[153 144 109 108 141 146 155] → 144

[135 144 112 154 123 149 126] → 135

[111 126 122 128 158 142 127] → 127

[129 106 131 134 148] → 131

[[126 113 113 132 153]
 [120 152 113 122 129]
 [127 139 132 125 124]] → 126

[[106 146 145 144 145]
 [134 147 150 106 136]
 [132 130 135 115 138]] → 136

[[126 148 118 123 110]
 [128 124 151 115 147]
 [155 119 113 123 145]] → 124

[131 138 134 151 148] → 138

[149 152 136 106 138 134 141] → 138

[[136 121 127 130 131 136 123]
 [147 107 137 125 137 144 123]
 [108 152 115 129 123 105 131]] → 129
---
[[142 122 133 144 107 125 111]
 [107 145 121 129 142 128 124]
 [130 136 126 134 134 125 115]
 [125 118 125 129 135 129 126]
 [109 133 122 120 126 122 126]
 [138 133 126 128 120 124 128]
 [123 127 128 125 139 133 136]
 [108 127 130 128 138 127 122]
 [149 115 131 134 122 132 121]
 [126 138 135 136 135 126 126]
 [134 126 112 122 132 131 106]
 [148 141 126 124 120 125 129]] Answer: 133

[[128 130 136 142 134 127 134]
 [128 129 123 136 128 115 128]
 [148 128 128 129 142 119 142]
 [145 131 132 128 131 131 131]
 [128 119 131 117 133 131 133]
 [128 139 127 129 116 139 116]
 [140 119 128 141 123 112 123]
 [147 109 123 134 128 124 128]
 [122 133 131 128 128 128 128]
 [119 133 130 134 128 128 128]
 [154 128 131 128 146 123 146]] Answer: 136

·····

For each line in the material above that contains the string "Answer", make a copy.

 [148 141 126 124 120 125 129]] Answer: 133
 [154 128 131 128 146 123 146]] Answer: 136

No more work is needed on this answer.